> GIVEN DATA
194 -127 -21 166 -141 -60 10 -138 259 -242 -112 -123 -177 59 -5 -6 120 118 41 -51 36 19 -31
383 87 149 -106 -106 -193 -170 -253 76 -65 -23 -99 -207 -227 -57 301 278 235 24 -6 19 249 123
22 -8 -7 213 -137 57 -112 5 -56 111 -269 69 10 126 -150 -74 81 79 34 66 174 -164 163
-259 115 -245 191 30 182 -160 80 19 205 32 -45 128 281 28 -174 -107 -161 52 115 -119 -251 165
25 -185 -59 135 -4 -142 93 11 134 -87 63 -52 -42 -20 12 36 39 -29 -55 -94 -56 28 -253
48 112 -68 101 -125 125 -133 -64 124 -107 12 -75 -103 51 76 -37 23 123 71 5 -99 -12 107
-16 14 -111 -4 10 -94 -122 31 57 152 110 10 39 -45 -10 76 0 -74 -57 -33 -154 -76 16
-138 270 -173 -13 -25 150 -311 64 -37 265 126 31 89 50 45 -22 -85 -48 24 60 -231 -176 282
90 -170 116 116 -57 -192 66 67 -150 85 -116 139 5 -177 -158 125 123 92 -103 -88 151 59 -225
103 78 -58 104 -217 86 -250 -37 80 75 -225 56 -44 82 -100 -64 50 117 45 28 31 -226 342
392 13 -13 -135 -115 -244 -223 -286 361 -87 -5 -171 -210 -97 -30 241 212 84 21 -29 -124 55 260
-210 75 -45 84 48 14 -97 202 -306 374 51 178 193 -54 -86 27 -45 -75 -86 24 -25 -93 -55
-10 -356 106 114 92 -387 251 176 -216 168 25 180 102 -269 -173 200 93 -61 -219 -159 128 127 -565
-54 -19 -132 71 3 -39 -57 43 100 44 126 -32 14 14 39 8 -30 -67 -32 -42 -163 -62 -67
-141 181 -158 65 17 101 -232 28 -36 259 46 -10 99 137 -11 -33 -31 -94 34 104 -121 -166 225
-56 114 44 53 -72 46 -112 134 -269 200 25 172 63 -169 -50 66 13 122 -57 -33 -10 14 -42
327 -176 1 64 -165 -234 -106 -183 289 -69 -236 -56 -147 8 -158 98 194 68 -4 -36 85 -102 174
-50 180 -55 213 -89 241 -131 -71 -9 -46 -70 -109 -59 201 43 -113 52 120 137 125 29 -5 153
8 -72 -105 28 27 -164 -69 14 87 147 59 -9 42 -14 -49 83 24 -117 -63 -30 -105 -85 -21
-277 37 -115 310 21 200 -3 139 -156 129 -37 8 113 237 0 -188 -62 -56 41 97 54 -113 -77
-45 -89 -46 184 -19 -22 56 33 26 -39 6 -30 -11 39 -1 -23 25 7 -14 -30 3 16 -188
-106 -107 -152 101 18 -98 -28 117 52 154 64 50 95 24 -34 -12 -63 -143 -82 -64 -110 -165 -96
6 -174 -78 190 -71 -107 -30 36 67 124 -191 58 47 106 -162 -43 48 -68 -45 -7 102 -217 29
99 -157 -84 160 -95 -83 23 -63 258 -161 -60 -85 -102 76 -2 -32 52 16 4 -65 -24 -57 -63
70 -203 -5 97 -71 -204 10 70 -1 117 -114 123 32 -92 -152 76 65 -17 -109 -96 67 -103 -111
-86 -160 57 75 44 -210 105 215 -263 223 74 217 126 -248 -108 145 12 -22 -181 -132 27 54 -385
-159 142 -139 206 -17 209 -146 6 -14 100 -25 -77 38 248 31 -134 -21 -28 95 130 -32 -119 148
128 198 -192 -82 -67 -12 -393 -186 275 164 -5 -135 -42 140 -21 57 65 -73 74 104 -196 -210 525
-248 121 -275 174 30 177 -196 58 77 214 24 -64 126 320 26 -181 -109 -196 65 127 -144 -294 224
244 -285 -64 222 -199 -161 -14 -133 360 -142 -347 -60 -127 174 -163 -63 138 24 16 -35 157 -223 124
-163 297 -103 18 -17 189 -268 81 -177 277 117 58 97 10 35 -3 -58 12 25 79 -158 -82 198
-58 203 -129 -33 -46 69 -262 43 -4 196 125 42 46 -37 38 35 -47 -9 -7 5 -216 -118 199
71 -151 0 95 -105 -148 -30 82 -13 105 -118 147 18 -108 -137 47 44 37 -98 -107 48 -121 -63
-287 168 -155 174 5 241 -110 166 -145 153 119 43 115 115 85 -143 -132 -34 24 43 -137 -109 -22
216 -230 7 87 -141 -238 -10 -39 167 -34 -173 49 -77 -86 -147 80 117 52 -75 -118 73 -98 -34
156 36 115 -54 -62 -155 -97 -10 -128 111 32 99 -40 -275 -79 235 134 149 -74 -70 -3 143 -59
-77 -77 -219 63 42 -121 -110 27 180 185 66 -37 82 119 -36 -2 -37 -224 -51 -2 -160 -226 67
91 40 26 -49 -31 -138 -120 11 -74 150 73 70 -3 -200 -52 185 83 58 -70 -52 -68 61 -21
282 -269 -30 -26 -37 -401 -1 -127 316 -37 -22 -66 -104 -120 -109 207 161 -59 -97 -123 -45 -14 -74
193 -53 -57 125 -140 -27 -71 -165 296 -209 -86 -158 -173 95 12 -6 112 99 69 -12 -19 -13 90
178 -197 92 109 -109 -220 24 -6 -19 36 -186 97 -46 -128 -174 111 153 95 -79 -84 157 2 -115
-129 -160 -123 206 -2 -42 63 124 37 46 7 33 60 77 -20 -81 -50 -94 -58 -59 -35 -127 -199
157 -171 77 -26 3 -322 52 16 -21 72 70 70 -24 -277 -92 250 121 28 -142 -140 -9 131 -261
83 -33 -75 129 -148 -25 -184 -26 86 137 -244 58 3 114 -154 -40 65 12 8 35 80 -259 270
-111 134 -38 47 22 46 -127 83 -175 211 112 60 78 -55 3 55 -6 8 -24 25 -83 14 -16
-256 171 -137 237 -48 300 -98 130 -127 77 34 13 74 178 79 -194 -101 28 70 73 -65 -109 23
83 -22 149 -2 -6 -176 4 48 -247 145 37 124 11 -292 -95 235 139 127 -101 -70 63 197 -222
14 -220 -13 212 -65 -137 54 73 -15 85 -182 88 40 32 -165 -12 62 -22 -69 -46 145 -125 -124
-117 155 -130 32 14 39 -239 60 -81 329 37 49 123 65 -55 14 -22 -98 -10 82 -106 -178 212
3 -111 -124 59 3 -157 -60 29 122 117 33 -4 36 12 -48 42 11 -122 -68 -46 -96 -124 -26
-80 -12 -151 58 15 -49 -100 59 66 143 92 13 64 27 -1 10 -39 -108 -46 -26 -151 -127 0
-329 96 -72 186 92 118 -41 227 -366 356 62 132 220 65 -45 -56 -74 -98 -37 78 12 -75 -120
157 -32 -59 154 -113 -1 -78 -173 256 -171 -114 -173 -150 146 1 -26 131 79 90 34 24 -8 113
265 -447 59 167 -98 -395 173 -62 211 -124 -229 16 -103 -79 -201 115 188 16 -110 -153 190 -13 -260
-28 -115 -137 119 19 -111 -13 2 150 40 35 -62 16 85 -15 -1 10 -114 -33 -25 -79 -93 -71
-45 -53 -84 137 -77 -31 -106 87 -30 204 -138 116 86 55 -125 -42 1 -45 -44 0 36 -227 91
-339 -52 -77 288 72 111 129 254 -265 141 80 102 160 70 13 -130 -102 -72 -53 -8 19 -24 -362
-159 148 -178 169 -11 179 -174 6 37 124 4 -80 51 251 32 -131 -43 -74 79 124 -82 -168 189
44 3 5 95 -150 -2 -125 67 -78 127 -126 144 16 -74 -106 12 31 105 -42 -49 35 -126 80
-83 254 -34 -46 -41 85 -264 105 -228 311 102 144 97 -131 -20 83 -26 55 -31 18 -135 -59 164
203 -279 -8 188 -109 -183 112 -102 268 -243 -125 -97 -155 20 -48 22 134 61 -16 -103 79 28 -181
-98 -258 70 327 -66 -56 211 202 -220 26 -170 179 65 -35 -133 -68 25 69 -95 -97 233 -17 -404
223 84 -17 -102 -39 -156 -195 -174 163 26 83 -113 -109 -108 -3 211 149 53 6 -6 -135 86 152
261 -241 -28 -13 -5 -387 2 -153 286 -25 -13 -100 -96 -83 -104 211 176 -69 -79 -84 -26 28 -70
-68 -79 -114 49 21 -132 -39 103 27 160 102 59 82 -54 -28 53 -35 -112 -96 -76 -130 -102 -107
66 114 -97 -88 -36 -68 -221 -39 110 106 161 -25 -21 -98 39 125 16 -6 -30 -39 -234 -30 136
-38 158 -114 -23 21 -8 -234 -29 2 242 89 -29 53 32 -16 80 24 -69 5 71 -139 -80 206
-51 323 62 -43 -53 130 -254 83 -339 269 102 142 49 -200 -4 129 29 173 -7 35 -80 85 115
-43 -225 -5 171 73 -173 209 68 -1 -76 124 -30 -7 -74 19 72 39 -38 -81 -108 -12 156 -473
110 2 -89 177 -113 49 -102 -160 246 -133 -135 -163 -130 210 -2 -67 105 56 106 70 24 -68 174
-131 175 23 53 26 50 -154 111 -336 340 31 126 134 -68 -79 75 28 19 -30 78 21 -3 37
64 68 -163 -50 -25 -87 -245 -73 210 139 68 -67 -2 38 -10 74 19 -93 -7 16 -196 -153 248

-105 -47 -77 -19 -133 -7 -49 -27 18 164 -45 105 98 -94 12 -70 -10 -29 -46 -93 -17 36 -65 77 39 -88 -108 -93 -> 20
273 232 -128 143 -163 -166 -129 268 607 156 127 -57 445 194 -123 20 -42 -90 -45 -112 -279 29 71 70 70 -10 81 -385 -> 1
32 -16 122 -17 -53 1 -148 276 18 157 144 81 121 227 97 42 154 102 69 -80 -61 -6 16 -167 204 57 105 -172 -> 63
173 -149 -51 0 88 -40 -108 10 194 47 211 115 41 -34 122 -126 79 -119 -82 -232 -171 120 140 24 -129 -48 -179 3 -> 40
51 -108 -104 -279 84 -161 11 -112 -49 128 19 38 91 -89 163 -54 96 4 -222 -10 -76 -37 -68 182 -94 183 -207 -100 -> 51
173 64 -89 -105 45 -119 -119 85 215 80 30 -58 158 148 6 165 -59 12 -120 -7 -45 61 13 100 40 154 28 -229 -> 37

> ASSIGNMENT
Return, word for word, the lines of the data above from the line with "71 -151 0 95" through the line with "216 -230 7 87", inclusive.

> TASK OUTPUT
71 -151 0 95 -105 -148 -30 82 -13 105 -118 147 18 -108 -137 47 44 37 -98 -107 48 -121 -63
-287 168 -155 174 5 241 -110 166 -145 153 119 43 115 115 85 -143 -132 -34 24 43 -137 -109 -22
216 -230 7 87 -141 -238 -10 -39 167 -34 -173 49 -77 -86 -147 80 117 52 -75 -118 73 -98 -34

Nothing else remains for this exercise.